**Exercise instructions:**
Please return every record exactly as it appears.

**Input material:**

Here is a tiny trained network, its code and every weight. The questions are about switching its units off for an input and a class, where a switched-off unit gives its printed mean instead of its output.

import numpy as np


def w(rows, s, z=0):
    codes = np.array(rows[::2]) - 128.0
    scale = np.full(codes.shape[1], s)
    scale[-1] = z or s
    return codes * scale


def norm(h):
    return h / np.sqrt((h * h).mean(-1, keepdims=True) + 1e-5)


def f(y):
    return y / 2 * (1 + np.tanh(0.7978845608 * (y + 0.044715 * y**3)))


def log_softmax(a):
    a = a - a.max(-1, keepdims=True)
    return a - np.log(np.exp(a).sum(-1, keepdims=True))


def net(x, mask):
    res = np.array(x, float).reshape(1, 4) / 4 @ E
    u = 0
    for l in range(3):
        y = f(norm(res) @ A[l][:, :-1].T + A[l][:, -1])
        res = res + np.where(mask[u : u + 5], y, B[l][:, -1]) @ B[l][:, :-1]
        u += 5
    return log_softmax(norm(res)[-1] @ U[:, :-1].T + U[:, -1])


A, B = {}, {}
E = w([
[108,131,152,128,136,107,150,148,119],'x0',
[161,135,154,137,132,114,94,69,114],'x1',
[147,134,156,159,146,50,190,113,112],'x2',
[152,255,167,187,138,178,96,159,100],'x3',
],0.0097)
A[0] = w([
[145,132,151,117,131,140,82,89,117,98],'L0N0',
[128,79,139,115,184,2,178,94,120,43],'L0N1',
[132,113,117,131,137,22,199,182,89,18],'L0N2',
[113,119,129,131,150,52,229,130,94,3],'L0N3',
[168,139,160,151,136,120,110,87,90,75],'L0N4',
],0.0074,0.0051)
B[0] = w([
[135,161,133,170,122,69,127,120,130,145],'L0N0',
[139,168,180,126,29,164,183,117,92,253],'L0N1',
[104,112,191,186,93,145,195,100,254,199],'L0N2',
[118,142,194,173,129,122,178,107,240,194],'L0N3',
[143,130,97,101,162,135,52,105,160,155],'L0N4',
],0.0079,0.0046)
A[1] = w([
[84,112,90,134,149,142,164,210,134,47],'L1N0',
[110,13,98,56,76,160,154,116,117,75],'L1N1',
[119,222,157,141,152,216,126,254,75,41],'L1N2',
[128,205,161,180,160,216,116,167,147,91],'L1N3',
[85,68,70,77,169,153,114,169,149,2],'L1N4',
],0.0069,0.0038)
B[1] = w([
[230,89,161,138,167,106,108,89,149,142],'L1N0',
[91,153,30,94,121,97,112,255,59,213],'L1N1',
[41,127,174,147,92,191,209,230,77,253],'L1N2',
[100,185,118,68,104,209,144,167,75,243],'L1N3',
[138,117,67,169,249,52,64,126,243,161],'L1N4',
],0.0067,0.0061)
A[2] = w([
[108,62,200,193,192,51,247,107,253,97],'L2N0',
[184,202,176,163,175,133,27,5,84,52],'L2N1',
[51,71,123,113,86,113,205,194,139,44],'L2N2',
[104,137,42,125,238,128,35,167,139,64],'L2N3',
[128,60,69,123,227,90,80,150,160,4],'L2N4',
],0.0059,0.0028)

**Written answer:**
Here is a tiny trained network, its code and every weight. The questions are about switching its units off for an input and a class, where a switched-off unit gives its printed mean instead of its output.

import numpy as np


def w(rows, s, z=0):
    codes = np.array(rows[::2]) - 128.0
    scale = np.full(codes.shape[1], s)
    scale[-1] = z or s
    return codes * scale


def norm(h):
    return h / np.sqrt((h * h).mean(-1, keepdims=True) + 1e-5)


def f(y):
    return y / 2 * (1 + np.tanh(0.7978845608 * (y + 0.044715 * y**3)))


def log_softmax(a):
    a = a - a.max(-1, keepdims=True)
    return a - np.log(np.exp(a).sum(-1, keepdims=True))


def net(x, mask):
    res = np.array(x, float).reshape(1, 4) / 4 @ E
    u = 0
    for l in range(3):
        y = f(norm(res) @ A[l][:, :-1].T + A[l][:, -1])
        res = res + np.where(mask[u : u + 5], y, B[l][:, -1]) @ B[l][:, :-1]
        u += 5
    return log_softmax(norm(res)[-1] @ U[:, :-1].T + U[:, -1])


A, B = {}, {}
E = w([
[108,131,152,128,136,107,150,148,119],'x0',
[161,135,154,137,132,114,94,69,114],'x1',
[147,134,156,159,146,50,190,113,112],'x2',
[152,255,167,187,138,178,96,159,100],'x3',
],0.0097)
A[0] = w([
[145,132,151,117,131,140,82,89,117,98],'L0N0',
[128,79,139,115,184,2,178,94,120,43],'L0N1',
[132,113,117,131,137,22,199,182,89,18],'L0N2',
[113,119,129,131,150,52,229,130,94,3],'L0N3',
[168,139,160,151,136,120,110,87,90,75],'L0N4',
],0.0074,0.0051)
B[0] = w([
[135,161,133,170,122,69,127,120,130,145],'L0N0',
[139,168,180,126,29,164,183,117,92,253],'L0N1',
[104,112,191,186,93,145,195,100,254,199],'L0N2',
[118,142,194,173,129,122,178,107,240,194],'L0N3',
[143,130,97,101,162,135,52,105,160,155],'L0N4',
],0.0079,0.0046)
A[1] = w([
[84,112,90,134,149,142,164,210,134,47],'L1N0',
[110,13,98,56,76,160,154,116,117,75],'L1N1',
[119,222,157,141,152,216,126,254,75,41],'L1N2',
[128,205,161,180,160,216,116,167,147,91],'L1N3',
[85,68,70,77,169,153,114,169,149,2],'L1N4',
],0.0069,0.0038)
B[1] = w([
[230,89,161,138,167,106,108,89,149,142],'L1N0',
[91,153,30,94,121,97,112,255,59,213],'L1N1',
[41,127,174,147,92,191,209,230,77,253],'L1N2',
[100,185,118,68,104,209,144,167,75,243],'L1N3',
[138,117,67,169,249,52,64,126,243,161],'L1N4',
],0.0067,0.0061)
A[2] = w([
[108,62,200,193,192,51,247,107,253,97],'L2N0',
[184,202,176,163,175,133,27,5,84,52],'L2N1',
[51,71,123,113,86,113,205,194,139,44],'L2N2',
[104,137,42,125,238,128,35,167,139,64],'L2N3',
[128,60,69,123,227,90,80,150,160,4],'L2N4',
],0.0059,0.0028)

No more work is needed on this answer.